TASK REQUIREMENTS
Find and copy each line of the listing below that has the word "codes" in it.

EXERCISE DATA

Below are the code and all the weights of a small trained network. Each question names an input and a class and asks about switching units off, where a switched-off unit gives its printed mean instead of its output.

import numpy as np


def w(rows, s, z=0):
    codes = np.array(rows[::2]) - 128.0
    scale = np.full(codes.shape[1], s)
    scale[-1] = z or s
    return codes * scale


def f(y):
    return y / 2 * (1 + np.tanh(0.7978845608 * (y + 0.044715 * y**3)))


def log_softmax(a):
    a = a - a.max(-1, keepdims=True)
    return a - np.log(np.exp(a).sum(-1, keepdims=True))


def net(x, mask):
    res = np.array(x, float).reshape(1, 7) / 4 @ E
    y = f(res @ A[0][:, :-1].T + A[0][:, -1])
    res = res + np.where(mask, y, B[0][:, -1]) @ B[0][:, :-1]
    return log_softmax(res[-1] @ U[:, :-1].T + U[:, -1])


A, B = {}, {}
E = w([
[164,1,8],'x0',
[129,127,125],'x1',
[128,128,127],'x2',
[56,208,27],'x3',
[127,126,129],'x4',
[8,63,192],'x5',
[128,125,129],'x6',
],0.0077)
A[0] = w([
[133,88,106,37],'neuron 0',
[223,183,105,34],'neuron 1',
[143,43,64,56],'neuron 2',
[62,205,11,212],'neuron 3',
[196,64,189,148],'neuron 4',
[33,104,88,130],'neuron 5',
[106,85,130,2],'neuron 6',
[115,49,57,88],'neuron 7',
[124,204,204,51],'neuron 8',
[23,68,146,56],'neuron 9',
[138,44,91,176],'neuron 10',
[2,48,152,117],'neuron 11',
[55,90,175,66],'neuron 12',
[131,69,65,35],'neuron 13',
[201,186,54,56],'neuron 14',
],0.0098,0.0068)
B[0] = w([
[210,255,121,125],'neuron 0',
[154,131,45,157],'neuron 1',
[86,206,123,169],'neuron 2',
[122,39,239,244],'neuron 3',
[90,23,176,177],'neuron 4',
[181,95,158,168],'neuron 5',
[155,142,123,120],'neuron 6',
[50,191,138,174],'neuron 7',
[40,184,64,169],'neuron 8',
[220,127,40,165],'neuron 9',
[102,174,183,191],'neuron 10',
[217,163,128,197],'neuron 11',
[177,186,64,154],'neuron 12',
[47,191,85,149],'neuron 13',
[216,117,113,174],'neuron 14',
],0.01,0.011)
U = w([
[149,89,137,178],'0',
[89,220,78,42],'1',
[250,135,24,3],'2',
[157,110,114,196],'3',
[157,117,118,175],'4',
],0.014,0.0069)

Each question gives the input, the list of numbers given to net, and the class t.
The units are the neurons (one row each of A and B). Each row of codes is followed by its name. A weight is (code - 128) times the scale printed after its matrix; where a second scale follows, it is the last column's (A, B and U).
mask holds one flag per neuron, in row order. A switched-off neuron (its flag False) gives its mean, the last column of its row in B, instead of its output. The means were averaged over made-up inputs and are rounded, as every weight is.
A unit's drop is (log p(t) with every unit on - log p(t) with that unit switched off) / (log p(t) with every unit on - log p(t) with every unit switched off).
The circuit of an input: a set's keep is (log p(t) with only the set's units on - log p(t) with every unit switched off) / (log p(t) with every unit on - log p(t) with every unit switched off). Starting from the 12 units with the biggest drops (on a tie, the unit counted first), units are removed one at a time, each time the one whose removal leaves the highest keep (on an exact tie, the one counted first), for as long as the keep stays at least 0.8.
circuit, biggest first: the units of the circuit, biggest drop first
unit that matters most: the unit with the biggest drop
top k neurons: the k neurons with the biggest drops, biggest first
drop when u is switched off: that unit's drop, to one decimal
input [3,-4,1,4,4,5,6], class 2: circuit, biggest first -> neuron 9
input [-7,7,-5,-2,-7,6,5], class 1: top 2 neurons -> neuron 8; neuron 3
input [7,2,-3,7,2,-7,3], class 0: top 2 neurons -> neuron 3; neuron 14
input [-3,6,-6,6,-4,7,-5], class 2: top 3 neurons -> neuron 9; neuron 11; neuron 12
input [4,2,-1,-3,7,8,3], class 2: circuit, biggest first -> neuron 9; neuron 11
input [5,-8,-2,8,0,3,-6], class 0: top 2 neurons -> neuron 3; neuron 5
input [3,1,6,4,1,6,4], class 2: top 3 neurons -> neuron 9; neuron 11; neuron 4
input [-6,-2,0,6,1,-8,-3], class 2: top 3 neurons -> neuron 14; neuron 1; neuron 4
input [-2,-7,-5,-7,4,8,-2], class 2: top 4 neurons -> neuron 9; neuron 12; neuron 11; neuron 3
input [-5,-3,-8,-6,-2,-7,-3], class 2: top 2 neurons -> neuron 3; neuron 1
input [5,-3,7,-4,-7,8,8], class 2: top 3 neurons -> neuron 9; neuron 11; neuron 3
input [7,-5,1,-3,0,3,-1], class 1: drop when neuron 2 is switched off -> 0.1
input [-4,1,3,7,2,-1,7], class 0: drop when neuron 3 is switched off -> 0.4
input [6,-4,5,8,-3,-2,-4], class 0: drop when neuron 3 is switched off -> 1.8
input [-3,3,-8,-2,0,5,4], class 2: unit that matters most -> neuron 3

WRITTEN RESPONSE
    codes = np.array(rows[::2]) - 128.0
    scale = np.full(codes.shape[1], s)
    return codes * scale
The units are the neurons (one row each of A and B). Each row of codes is followed by its name. A weight is (code - 128) times the scale printed after its matrix; where a second scale follows, it is the last column's (A, B and U).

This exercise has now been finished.